Task statement:
An identical copy of the records below is the expected result.

Given records:
---

Below is a small trained network, with its code and all its weights. Each question gives an input and a class and asks what happens when units are switched off, that is, made to give their printed mean instead of their output.

import numpy as np


def w(rows, s, z=0):
    codes = np.array(rows[::2]) - 128.0
    scale = np.full(codes.shape[1], s)
    scale[-1] = z or s
    return codes * scale


def f(y):
    return np.maximum(y, 0)


def log_softmax(a):
    a = a - a.max(-1, keepdims=True)
    return a - np.log(np.exp(a).sum(-1, keepdims=True))


def net(x, mask):
    res = np.array(x, float).reshape(1, 2) / 4 @ E
    y = f(res @ A[0][:, :-1].T + A[0][:, -1])
    res = res + np.where(mask, y, B[0][:, -1]) @ B[0][:, :-1]
    return log_softmax(res[-1] @ U[:, :-1].T + U[:, -1])


A, B = {}, {}
E = w([
[25,134,191,2],'x0',
[127,23,71,56],'x1',
],0.0094)
A[0] = w([
[146,172,84,93,105],'n1',
[154,53,114,92,162],'n2',
[125,60,82,109,153],'n3',
[110,182,134,130,86],'n4',
[130,142,194,158,64],'n5',
[184,151,61,185,108],'n6',
[113,20,71,140,185],'n7',
[180,38,138,190,75],'n8',
[59,83,156,71,97],'n9',
[92,165,147,67,123],'n10',
[132,252,139,28,218],'n11',
[120,93,197,166,93],'n12',
[124,196,142,183,114],'n13',
[111,127,134,85,73],'n14',
[55,111,176,101,78],'n15',
[145,104,29,194,84],'n16',
[116,227,143,173,86],'n17',
[132,134,35,191,127],'n18',
[172,195,236,148,50],'n19',
[79,87,177,121,86],'n20',
[146,217,143,55,62],'n21',
[126,214,173,145,255],'n22',
],0.013,0.0069)
B[0] = w([
[141,112,123,145,128],'n1',
[30,119,57,148,208],'n2',
[2,144,75,97,203],'n3',
[115,55,90,138,151],'n4',
[66,55,138,97,151],'n5',
[101,172,150,63,228],'n6',
[47,183,77,71,229],'n7',
[158,139,234,40,192],'n8',
[121,159,130,66,234],'n9',
[195,195,145,100,210],'n10',
[122,205,104,78,246],'n11',
[104,69,129,159,135],'n12',
[79,163,116,48,196],'n13',
[133,133,167,68,165],'n14',
[174,155,201,76,204],'n15',
[155,163,198,61,215],'n16',
[62,84,124,91,197],'n17',
[131,202,166,58,214],'n18',
[41,95,210,100,186],'n19',
[164,159,182,90,175],'n20',
[126,122,174,112,167],'n21',
[46,204,33,155,241],'n22',
],0.0084,0.011)
U = w([
[7,105,72,152,74],'0',
[195,129,217,84,108],'1',
[91,139,34,165,244],'2',
[167,30,129,171,93],'3',
[210,63,113,207,99],'4',
[183,51,132,190,92],'5',
[148,23,166,213,108],'6',
[166,38,122,218,95],'7',
],0.012,0.011)

Each question gives the input, the list of numbers given to net, and the class t.
The units are the neurons (one row each of A and B). Each row of codes is followed by its name. A weight is (code - 128) times the scale printed after its matrix; where a second scale follows, it is the last column's (A, B and U).
mask holds one flag per neuron, in row order. A switched-off neuron (its flag False) gives its mean, the last column of its row in B, instead of its output. The means were averaged over made-up inputs and are rounded, as every weight is.
A unit's drop is (log p(t) with every unit on - log p(t) with that unit switched off) / (log p(t) with every unit on - log p(t) with every unit switched off).
The circuit of an input: a set's keep is (log p(t) with only the set's units on - log p(t) with every unit switched off) / (log p(t) with every unit on - log p(t) with every unit switched off). Starting from the 12 units with the biggest drops (on a tie, the unit counted first), units are removed one at a time, each time the one whose removal leaves the highest keep (on an exact tie, the one counted first), for as long as the keep stays at least 0.8.
circuit, biggest first: the units of the circuit, biggest drop first
top k neurons: the k neurons with the biggest drops, biggest first
drop of u: that unit's drop, to one decimal
input [7,6], class 1: circuit, biggest first => (n15)
input [-8,7], class 1: top 2 neurons => (n8 n16)
input [3,0], class 2: circuit, biggest first => (n8 n6 n19)
input [-5,-5], class 0: circuit, biggest first => (n17 n19)
input [-6,-7], class 0: top 2 neurons => (n22 n17)
input [3,2], class 2: top 2 neurons => (n8 n16)
input [6,5], class 1: top 4 neurons => (n22 n15 n10 n20)
input [-8,5], class 1: top 2 neurons => (n8 n16)
input [-7,8], class 0: top 2 neurons => (n3 n7)
input [2,2], class 2: top 2 neurons => (n19 n17)
input [8,6], class 1: drop of n10 => 0.2
input [0,-2], class 2: drop of n3 => 0.2
input [0,0], class 2: drop of n3 => 0.1
input [-2,-6], class 0: top neuron => (n19)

---

Result of the exercise:
Below is a small trained network, with its code and all its weights. Each question gives an input and a class and asks what happens when units are switched off, that is, made to give their printed mean instead of their output.

import numpy as np


def w(rows, s, z=0):
    codes = np.array(rows[::2]) - 128.0
    scale = np.full(codes.shape[1], s)
    scale[-1] = z or s
    return codes * scale


def f(y):
    return np.maximum(y, 0)


def log_softmax(a):
    a = a - a.max(-1, keepdims=True)
    return a - np.log(np.exp(a).sum(-1, keepdims=True))


def net(x, mask):
    res = np.array(x, float).reshape(1, 2) / 4 @ E
    y = f(res @ A[0][:, :-1].T + A[0][:, -1])
    res = res + np.where(mask, y, B[0][:, -1]) @ B[0][:, :-1]
    return log_softmax(res[-1] @ U[:, :-1].T + U[:, -1])


A, B = {}, {}
E = w([
[25,134,191,2],'x0',
[127,23,71,56],'x1',
],0.0094)
A[0] = w([
[146,172,84,93,105],'n1',
[154,53,114,92,162],'n2',
[125,60,82,109,153],'n3',
[110,182,134,130,86],'n4',
[130,142,194,158,64],'n5',
[184,151,61,185,108],'n6',
[113,20,71,140,185],'n7',
[180,38,138,190,75],'n8',
[59,83,156,71,97],'n9',
[92,165,147,67,123],'n10',
[132,252,139,28,218],'n11',
[120,93,197,166,93],'n12',
[124,196,142,183,114],'n13',
[111,127,134,85,73],'n14',
[55,111,176,101,78],'n15',
[145,104,29,194,84],'n16',
[116,227,143,173,86],'n17',
[132,134,35,191,127],'n18',
[172,195,236,148,50],'n19',
[79,87,177,121,86],'n20',
[146,217,143,55,62],'n21',
[126,214,173,145,255],'n22',
],0.013,0.0069)
B[0] = w([
[141,112,123,145,128],'n1',
[30,119,57,148,208],'n2',
[2,144,75,97,203],'n3',
[115,55,90,138,151],'n4',
[66,55,138,97,151],'n5',
[101,172,150,63,228],'n6',
[47,183,77,71,229],'n7',
[158,139,234,40,192],'n8',
[121,159,130,66,234],'n9',
[195,195,145,100,210],'n10',
[122,205,104,78,246],'n11',
[104,69,129,159,135],'n12',
[79,163,116,48,196],'n13',
[133,133,167,68,165],'n14',
[174,155,201,76,204],'n15',
[155,163,198,61,215],'n16',
[62,84,124,91,197],'n17',
[131,202,166,58,214],'n18',
[41,95,210,100,186],'n19',
[164,159,182,90,175],'n20',
[126,122,174,112,167],'n21',
[46,204,33,155,241],'n22',
],0.0084,0.011)
U = w([
[7,105,72,152,74],'0',
[195,129,217,84,108],'1',
[91,139,34,165,244],'2',
[167,30,129,171,93],'3',
[210,63,113,207,99],'4',
[183,51,132,190,92],'5',
[148,23,166,213,108],'6',
[166,38,122,218,95],'7',
],0.012,0.011)

Each question gives the input, the list of numbers given to net, and the class t.
The units are the neurons (one row each of A and B). Each row of codes is followed by its name. A weight is (code - 128) times the scale printed after its matrix; where a second scale follows, it is the last column's (A, B and U).
mask holds one flag per neuron, in row order. A switched-off neuron (its flag False) gives its mean, the last column of its row in B, instead of its output. The means were averaged over made-up inputs and are rounded, as every weight is.
A unit's drop is (log p(t) with every unit on - log p(t) with that unit switched off) / (log p(t) with every unit on - log p(t) with every unit switched off).
The circuit of an input: a set's keep is (log p(t) with only the set's units on - log p(t) with every unit switched off) / (log p(t) with every unit on - log p(t) with every unit switched off). Starting from the 12 units with the biggest drops (on a tie, the unit counted first), units are removed one at a time, each time the one whose removal leaves the highest keep (on an exact tie, the one counted first), for as long as the keep stays at least 0.8.
circuit, biggest first: the units of the circuit, biggest drop first
top k neurons: the k neurons with the biggest drops, biggest first
drop of u: that unit's drop, to one decimal
input [7,6], class 1: circuit, biggest first => (n15)
input [-8,7], class 1: top 2 neurons => (n8 n16)
input [3,0], class 2: circuit, biggest first => (n8 n6 n19)
input [-5,-5], class 0: circuit, biggest first => (n17 n19)
input [-6,-7], class 0: top 2 neurons => (n22 n17)
input [3,2], class 2: top 2 neurons => (n8 n16)
input [6,5], class 1: top 4 neurons => (n22 n15 n10 n20)
input [-8,5], class 1: top 2 neurons => (n8 n16)
input [-7,8], class 0: top 2 neurons => (n3 n7)
input [2,2], class 2: top 2 neurons => (n19 n17)
input [8,6], class 1: drop of n10 => 0.2
input [0,-2], class 2: drop of n3 => 0.2
input [0,0], class 2: drop of n3 => 0.1
input [-2,-6], class 0: top neuron => (n19)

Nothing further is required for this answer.